- **Problem to solve**
If a line in the listing below includes the word "gives", pick it out.

- **Material shown**
-- Opening Marker --

Here is a tiny trained network, its code and every weight. The questions are about switching its units off for an input and a class, where a switched-off unit gives its printed mean instead of its output.

import numpy as np


def w(rows, s, z=0):
    codes = np.array(rows[::2]) - 128.0
    scale = np.full(codes.shape[1], s)
    scale[-1] = z or s
    return codes * scale


def norm(h):
    return h / np.sqrt((h * h).mean(-1, keepdims=True) + 1e-5)


def f(y):
    return y / 2 * (1 + np.tanh(0.7978845608 * (y + 0.044715 * y**3)))


def log_softmax(a):
    a = a - a.max(-1, keepdims=True)
    return a - np.log(np.exp(a).sum(-1, keepdims=True))


def net(x, mask):
    res = np.array(x, float).reshape(1, 6) / 4 @ E
    u = 0
    for l in range(3):
        y = f(norm(res) @ A[l][:, :-1].T + A[l][:, -1])
        res = res + np.where(mask[u : u + 7], y, B[l][:, -1]) @ B[l][:, :-1]
        u += 7
    return log_softmax(norm(res)[-1] @ U[:, :-1].T + U[:, -1])


A, B = {}, {}
E = w([
[79,97,123,115,144,145,246],'x0',
[129,129,125,128,132,120,128],'x1',
[127,127,126,129,123,130,128],'x2',
[171,87,84,140,190,169,139],'x3',
[130,126,134,125,128,128,127],'x4',
[103,103,71,101,140,145,54],'x5',
],0.013)
A[0] = w([
[167,61,112,116,227,133,147,125],'L0N0',
[220,141,156,182,123,100,132,80],'L0N1',
[207,157,149,192,112,182,139,150],'L0N2',
[158,217,163,145,74,123,57,93],'L0N3',
[244,126,137,200,165,184,76,2],'L0N4',
[136,126,140,150,114,163,195,198],'L0N5',
[64,107,77,43,97,140,118,162],'L0N6',
],0.011,0.0043)
B[0] = w([
[113,71,137,147,96,227,143,251],'L0N0',
[37,61,185,151,225,141,173,188],'L0N1',
[40,66,153,248,202,66,185,200],'L0N2',
[175,223,104,117,200,247,189,255],'L0N3',
[72,47,114,140,116,2,93,221],'L0N4',
[117,213,153,122,73,84,124,241],'L0N5',
[63,116,82,130,187,7,126,231],'L0N6',
],0.0091,0.0064)
A[1] = w([
[213,175,86,58,144,162,126,58],'L1N0',
[192,93,10,99,151,47,142,64],'L1N1',
[151,186,227,220,129,205,254,52],'L1N2',
[68,114,47,149,51,48,85,76],'L1N3',
[107,47,78,158,158,247,240,56],'L1N4',
[225,15,83,112,168,155,10,6],'L1N5',
[167,70,114,219,102,166,48,70],'L1N6',
],0.008,0.0016)
B[1] = w([
[76,71,84,112,170,147,82,146],'L1N0',
[167,154,137,137,121,189,83,153],'L1N1',
[237,118,167,199,112,162,149,255],'L1N2',
[160,107,156,177,135,189,139,175],'L1N3',
[157,232,112,59,169,170,70,238],'L1N4',
[153,88,137,120,3,107,140,168],'L1N5',
[165,122,154,163,91,70,172,143],'L1N6',
],0.011,0.0079)
A[2] = w([
[166,128,151,189,26,38,168,31],'L2N0',
[10,96,74,173,141,106,168,143],'L2N1',
[239,133,68,134,95,175,180,36],'L2N2',
[159,181,199,88,30,16,171,67],'L2N3',
[121,198,42,42,147,152,2,52],'L2N4',
[155,190,161,130,108,145,43,1],'L2N5',
[19,145,10,14,113,94,112,133],'L2N6',
],0.0096,0.0067)
B[2] = w([
[137,169,64,50,49,100,106,176],'L2N0',
[124,65,197,158,164,47,106,225],'L2N1',
[103,134,209,188,214,66,75,180],'L2N2',
[66,121,120,77,48,74,114,182],'L2N3',
[103,156,18,10,108,205,180,255],'L2N4',
[93,99,184,113,218,62,213,130],'L2N5',
[57,92,142,157,239,144,112,245],'L2N6',
],0.011,0.0066)
U = w([
[212,211,205,229,195,212,215,185],'0',
[25,33,185,217,237,45,143,213],'1',
[40,171,33,26,185,241,147,163],'2',
[189,2,73,170,34,139,35,56],'3',
[69,187,199,92,15,30,235,1],'4',
],0.013,0.0061)

Each question gives the input, the list of numbers given to net, and the class t.
The units are the neurons (one row each of A and B). Each row of codes is followed by its name. A weight is (code - 128) times the scale printed after its matrix; where a second scale follows, it is the last column's (A, B and U).
mask holds one flag per neuron, layer by layer. A switched-off neuron (its flag False) gives its mean, the last column of its row in B, instead of its output. The means were averaged over made-up inputs and are rounded, as every weight is.
A unit's drop is (log p(t) with every unit on - log p(t) with that unit switched off) / (log p(t) with every unit on - log p(t) with every unit switched off).
The circuit of an input: a set's keep is (log p(t) with only the set's units on - log p(t) with every unit switched off) / (log p(t) with every unit on - log p(t) with every unit switched off). Starting from the 12 units with the biggest drops (on a tie, the unit counted first), units are removed one at a time, each time the one whose removal leaves the highest keep (on an exact tie, the one counted first), for as long as the keep stays at least 0.8.
circuit, biggest first: the units of the circuit, biggest drop first
unit that matters most: the unit with the biggest drop
k most important neurons: the k neurons with the biggest drops, biggest first
top k neurons in layer l: the k neurons of layer l with the biggest drops, biggest first
drop when u is switched off: that unit's drop, to one decimal
input [-7,-6,-6,8,6,2], class 3: circuit, biggest first	(L1N5)
input [-7,0,-5,3,7,1], class 3: 3 most important neurons	(L0N4; L1N5; L0N6)
input [3,8,2,2,6,0], class 0: 3 most important neurons	(L1N2; L0N4; L0N5)
input [1,2,-8,-1,4,-8], class 4: top 3 neurons in layer 0	(L0N3; L0N5; L0N0)
input [4,4,-2,5,-8,0], class 0: circuit, biggest first	(L1N2; L0N4)
input [-5,-1,0,-1,-4,0], class 0: 2 most important neurons	(L0N3; L0N6)
input [1,-7,3,-1,-4,-4], class 4: top 3 neurons in layer 0	(L0N3; L0N5; L0N0)
input [4,-6,-3,0,4,5], class 1: 2 most important neurons	(L0N6; L0N3)
input [-7,-7,5,0,-8,2], class 2: 3 most important neurons	(L1N2; L0N3; L0N0)
input [-1,5,6,-6,-3,0], class 0: 4 most important neurons	(L0N3; L1N2; L1N4; L0N4)
input [-1,-5,4,1,4,1], class 3: top 4 neurons in layer 0	(L0N4; L0N1; L0N5; L0N6)
input [5,7,3,0,-6,5], class 1: 3 most important neurons	(L0N6; L0N3; L2N1)
input [4,3,-3,-4,7,-8], class 4: 2 most important neurons	(L0N3; L2N3)
input [0,4,3,4,-5,-3], class 1: circuit, biggest first	(L0N4)
input [0,1,-1,8,-4,-2], class 1: 2 most important neurons	(L0N4; L0N3)
input [5,-5,-3,0,-1,0], class 4: top 2 neurons in layer 0	(L0N5; L0N3)
input [-5,-8,-2,-5,-2,2], class 2: 2 most important neurons	(L1N0; L0N2)
input [-2,-5,7,-7,6,0], class 0: 3 most important neurons	(L0N3; L1N2; L1N4)
input [-8,-8,3,3,4,-1], class 1: 2 most important neurons	(L0N2; L0N4)
input [0,4,2,-6,3,-3], class 0: 2 most important neurons	(L0N3; L1N2)
input [-3,-6,-7,5,-7,2], class 3: unit that matters most	L1N5
input [-4,0,6,6,4,-6], class 1: drop when L0N6 is switched off	0.0
input [-8,-5,-6,4,-2,-4], class 1: drop when L0N4 is switched off	1.3
input [-1,-2,1,-7,8,-4], class 0: drop when L0N3 is switched off	1.1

-- Closing Marker --

- **Answer to the exercise**
Here is a tiny trained network, its code and every weight. The questions are about switching its units off for an input and a class, where a switched-off unit gives its printed mean instead of its output.
Each question gives the input, the list of numbers given to net, and the class t.
mask holds one flag per neuron, layer by layer. A switched-off neuron (its flag False) gives its mean, the last column of its row in B, instead of its output. The means were averaged over made-up inputs and are rounded, as every weight is.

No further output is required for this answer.